## Exercise goal
Would you return, word for word, the lines of the data below from the line with "1 & 0 & 4 & 7 & 7" through the line with "7 & 5 & 5 & 3 & 4", and no others?

## The data
In the data rows, zero lies at 4.5, halfway between 4 and 5.
Some points, one per row:
3 & 7 & 4 & 5 & 1 & 7 & 4 & 5 & 1 & 9 & 4 & 5 & 7 & 1 & 4 & 4 \\
6 & 4 & 5 & 3 & 3 & 9 & 4 & 5 & 6 & 8 & 4 & 4 & 1 & 6 & 3 & 7 \\
8 & 0 & 5 & 3 & 3 & 9 & 4 & 5 & 4 & 9 & 5 & 5 & 1 & 8 & 4 & 7 \\
0 & 4 & 4 & 7 & 4 & 2 & 5 & 5 & 2 & 2 & 4 & 6 & 9 & 6 & 5 & 2 \\
1 & 0 & 4 & 7 & 7 & 3 & 5 & 2 & 4 & 0 & 4 & 6 & 9 & 9 & 6 & 1 \\
7 & 2 & 5 & 3 & 3 & 9 & 4 & 5 & 4 & 9 & 4 & 5 & 2 & 5 & 4 & 6 \\
6 & 6 & 5 & 3 & 5 & 3 & 4 & 5 & 6 & 4 & 5 & 4 & 3 & 3 & 4 & 6 \\
7 & 5 & 5 & 3 & 3 & 6 & 4 & 6 & 7 & 5 & 5 & 3 & 1 & 4 & 4 & 7 \\
1 & 0 & 4 & 8 & 7 & 2 & 5 & 3 & 4 & 0 & 4 & 5 & 9 & 9 & 5 & 1 \\
1 & 1 & 4 & 7 & 7 & 3 & 5 & 3 & 3 & 0 & 4 & 6 & 9 & 9 & 5 & 1 \\
4 & 6 & 5 & 5 & 6 & 3 & 5 & 3 & 4 & 4 & 4 & 5 & 6 & 3 & 5 & 4 \\
7 & 4 & 5 & 3 & 2 & 9 & 4 & 5 & 4 & 9 & 5 & 4 & 1 & 5 & 4 & 6 \\
7 & 6 & 5 & 3 & 5 & 3 & 4 & 5 & 6 & 4 & 5 & 4 & 2 & 3 & 4 & 6 \\
3 & 7 & 4 & 5 & 0 & 8 & 4 & 6 & 1 & 8 & 4 & 5 & 6 & 1 & 5 & 4 \\
2 & 3 & 4 & 7 & 7 & 3 & 5 & 3 & 4 & 0 & 4 & 6 & 7 & 7 & 5 & 2 \\
5 & 6 & 5 & 4 & 4 & 0 & 4 & 5 & 7 & 3 & 5 & 3 & 3 & 3 & 4 & 6 \\
3 & 5 & 4 & 6 & 7 & 3 & 5 & 3 & 3 & 2 & 4 & 6 & 7 & 5 & 5 & 2 \\
5 & 6 & 5 & 4 & 4 & 0 & 4 & 6 & 6 & 3 & 5 & 3 & 3 & 3 & 4 & 5 \\
2 & 6 & 4 & 6 & 4 & 4 & 5 & 4 & 3 & 5 & 4 & 5 & 6 & 2 & 5 & 4 \\
7 & 5 & 5 & 3 & 4 & 5 & 4 & 5 & 6 & 6 & 5 & 3 & 2 & 4 & 4 & 7 \\
2 & 2 & 4 & 7 & 7 & 3 & 5 & 2 & 4 & 0 & 4 & 6 & 8 & 8 & 5 & 2 \\
7 & 4 & 5 & 2 & 4 & 6 & 4 & 5 & 7 & 5 & 5 & 3 & 1 & 4 & 4 & 7 \\
1 & 4 & 4 & 7 & 3 & 2 & 5 & 5 & 2 & 2 & 5 & 5 & 9 & 6 & 5 & 2 \\
7 & 3 & 5 & 3 & 3 & 9 & 4 & 5 & 4 & 9 & 4 & 4 & 1 & 5 & 4 & 6 \\
7 & 5 & 5 & 3 & 5 & 5 & 4 & 5 & 6 & 6 & 5 & 4 & 2 & 4 & 4 & 6 \\
6 & 7 & 5 & 3 & 5 & 1 & 5 & 5 & 7 & 3 & 5 & 4 & 3 & 3 & 4 & 6 \\
3 & 6 & 4 & 5 & 2 & 4 & 4 & 6 & 2 & 5 & 5 & 5 & 6 & 2 & 5 & 4 \\
7 & 6 & 5 & 3 & 4 & 4 & 4 & 5 & 6 & 5 & 5 & 4 & 2 & 3 & 4 & 6 \\
7 & 8 & 5 & 3 & 5 & 0 & 4 & 5 & 7 & 3 & 5 & 3 & 3 & 2 & 4 & 6 \\
16 more points follow, each with its number after it:
0 & 2 & 4 & 8 & 5 & 2 & 5 & 4 & 2 & 1 & 4 & 6 & 9 & 6 & 5 & 2 \\ 0
4 & 6 & 4 & 5 & 7 & 3 & 5 & 3 & 3 & 4 & 4 & 5 & 7 & 3 & 5 & 3 \\ 1
7 & 0 & 5 & 3 & 3 & 9 & 4 & 5 & 4 & 9 & 4 & 4 & 1 & 7 & 4 & 7 \\ 2
1 & 1 & 4 & 7 & 7 & 3 & 5 & 3 & 3 & 0 & 4 & 6 & 9 & 9 & 5 & 1 \\ 3
7 & 4 & 5 & 3 & 3 & 6 & 4 & 6 & 6 & 5 & 5 & 3 & 1 & 4 & 4 & 7 \\ 4
4 & 5 & 4 & 5 & 7 & 3 & 5 & 3 & 4 & 3 & 4 & 5 & 7 & 4 & 5 & 3 \\ 5
6 & 6 & 5 & 3 & 5 & 3 & 4 & 5 & 7 & 4 & 5 & 3 & 2 & 2 & 4 & 7 \\ 6
3 & 4 & 4 & 6 & 8 & 4 & 5 & 2 & 4 & 0 & 4 & 6 & 7 & 6 & 5 & 2 \\ 7
0 & 0 & 4 & 8 & 5 & 1 & 5 & 4 & 4 & 0 & 4 & 5 & 8 & 9 & 5 & 1 \\ 8
3 & 5 & 4 & 5 & 7 & 3 & 5 & 3 & 3 & 2 & 4 & 5 & 8 & 5 & 5 & 2 \\ 9
1 & 2 & 4 & 7 & 7 & 3 & 5 & 3 & 4 & 0 & 4 & 6 & 8 & 8 & 5 & 1 \\ 10
3 & 5 & 4 & 6 & 5 & 3 & 4 & 4 & 5 & 4 & 4 & 5 & 5 & 3 & 5 & 4 \\ 11
4 & 6 & 4 & 5 & 6 & 3 & 5 & 3 & 4 & 4 & 4 & 5 & 5 & 3 & 4 & 4 \\ 12
6 & 6 & 5 & 4 & 4 & 1 & 4 & 5 & 6 & 3 & 5 & 3 & 3 & 2 & 4 & 5 \\ 13
3 & 4 & 4 & 6 & 8 & 4 & 5 & 2 & 4 & 2 & 4 & 6 & 7 & 5 & 5 & 2 \\ 14
5 & 6 & 5 & 4 & 6 & 3 & 5 & 3 & 4 & 3 & 4 & 5 & 7 & 4 & 5 & 3 \\ 15
Which two of these numbered points are nearest to each point below, looking only along the 7 directions in which the first points spread most? Their numbers follow each, nearest first.
1 & 0 & 4 & 8 & 6 & 2 & 5 & 3 & 4 & 0 & 4 & 5 & 9 & 9 & 6 & 1 \\ > 8 3
3 & 5 & 4 & 5 & 7 & 3 & 5 & 3 & 4 & 3 & 4 & 6 & 7 & 4 & 5 & 3 \\ > 5 9
7 & 4 & 5 & 2 & 3 & 6 & 4 & 6 & 6 & 5 & 5 & 3 & 1 & 4 & 4 & 7 \\ > 4 6
7 & 0 & 5 & 3 & 3 & 9 & 4 & 4 & 4 & 9 & 4 & 4 & 1 & 7 & 4 & 6 \\ > 2 4
2 & 2 & 4 & 7 & 7 & 3 & 5 & 3 & 4 & 0 & 5 & 6 & 8 & 7 & 5 & 2 \\ > 10 3
5 & 6 & 5 & 4 & 4 & 0 & 4 & 6 & 7 & 3 & 5 & 3 & 3 & 2 & 4 & 6 \\ > 13 6
0 & 2 & 4 & 8 & 5 & 2 & 4 & 4 & 2 & 1 & 4 & 5 & 9 & 7 & 6 & 2 \\ > 0 8
8 & 0 & 5 & 3 & 2 & 9 & 4 & 5 & 3 & 9 & 5 & 5 & 2 & 6 & 4 & 6 \\ > 2 4
6 & 6 & 5 & 3 & 5 & 3 & 4 & 5 & 7 & 4 & 5 & 3 & 2 & 2 & 4 & 6 \\ > 6 13
6 & 6 & 5 & 3 & 5 & 3 & 4 & 5 & 7 & 4 & 5 & 3 & 2 & 2 & 4 & 6 \\ > 6 13
5 & 6 & 5 & 4 & 4 & 0 & 4 & 6 & 7 & 3 & 5 & 3 & 3 & 2 & 4 & 6 \\ > 13 6
7 & 1 & 5 & 3 & 3 & 9 & 4 & 5 & 4 & 9 & 5 & 4 & 1 & 6 & 4 & 6 \\ > 2 4
7 & 1 & 5 & 3 & 4 & 9 & 4 & 5 & 4 & 9 & 4 & 4 & 2 & 6 & 4 & 6 \\ > 2 4
4 & 6 & 4 & 5 & 2 & 4 & 4 & 6 & 4 & 5 & 5 & 5 & 5 & 3 & 5 & 4 \\ > 11 12
3 & 6 & 4 & 5 & 7 & 3 & 5 & 3 & 3 & 4 & 4 & 5 & 7 & 3 & 5 & 3 \\ > 1 5
5 & 6 & 4 & 4 & 6 & 3 & 5 & 3 & 4 & 3 & 4 & 5 & 6 & 4 & 5 & 3 \\ > 15 12
5 & 6 & 5 & 4 & 6 & 3 & 5 & 3 & 4 & 3 & 4 & 5 & 6 & 4 & 5 & 3 \\ > 15 12
1 & 0 & 4 & 7 & 6 & 2 & 5 & 3 & 4 & 0 & 4 & 5 & 8 & 9 & 5 & 1 \\ > 8 3
6 & 6 & 5 & 3 & 5 & 3 & 4 & 5 & 7 & 4 & 5 & 4 & 2 & 2 & 4 & 6 \\ > 6 13
0 & 4 & 4 & 7 & 4 & 2 & 5 & 5 & 2 & 2 & 4 & 6 & 9 & 6 & 5 & 2 \\ > 0 9
4 & 6 & 4 & 5 & 6 & 3 & 5 & 4 & 4 & 3 & 4 & 5 & 7 & 4 & 5 & 3 \\ > 15 5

## The completed task
1 & 0 & 4 & 7 & 7 & 3 & 5 & 2 & 4 & 0 & 4 & 6 & 9 & 9 & 6 & 1 \\
7 & 2 & 5 & 3 & 3 & 9 & 4 & 5 & 4 & 9 & 4 & 5 & 2 & 5 & 4 & 6 \\
6 & 6 & 5 & 3 & 5 & 3 & 4 & 5 & 6 & 4 & 5 & 4 & 3 & 3 & 4 & 6 \\
7 & 5 & 5 & 3 & 3 & 6 & 4 & 6 & 7 & 5 & 5 & 3 & 1 & 4 & 4 & 7 \\
1 & 0 & 4 & 8 & 7 & 2 & 5 & 3 & 4 & 0 & 4 & 5 & 9 & 9 & 5 & 1 \\
1 & 1 & 4 & 7 & 7 & 3 & 5 & 3 & 3 & 0 & 4 & 6 & 9 & 9 & 5 & 1 \\
4 & 6 & 5 & 5 & 6 & 3 & 5 & 3 & 4 & 4 & 4 & 5 & 6 & 3 & 5 & 4 \\
7 & 4 & 5 & 3 & 2 & 9 & 4 & 5 & 4 & 9 & 5 & 4 & 1 & 5 & 4 & 6 \\
7 & 6 & 5 & 3 & 5 & 3 & 4 & 5 & 6 & 4 & 5 & 4 & 2 & 3 & 4 & 6 \\
3 & 7 & 4 & 5 & 0 & 8 & 4 & 6 & 1 & 8 & 4 & 5 & 6 & 1 & 5 & 4 \\
2 & 3 & 4 & 7 & 7 & 3 & 5 & 3 & 4 & 0 & 4 & 6 & 7 & 7 & 5 & 2 \\
5 & 6 & 5 & 4 & 4 & 0 & 4 & 5 & 7 & 3 & 5 & 3 & 3 & 3 & 4 & 6 \\
3 & 5 & 4 & 6 & 7 & 3 & 5 & 3 & 3 & 2 & 4 & 6 & 7 & 5 & 5 & 2 \\
5 & 6 & 5 & 4 & 4 & 0 & 4 & 6 & 6 & 3 & 5 & 3 & 3 & 3 & 4 & 5 \\
2 & 6 & 4 & 6 & 4 & 4 & 5 & 4 & 3 & 5 & 4 & 5 & 6 & 2 & 5 & 4 \\
7 & 5 & 5 & 3 & 4 & 5 & 4 & 5 & 6 & 6 & 5 & 3 & 2 & 4 & 4 & 7 \\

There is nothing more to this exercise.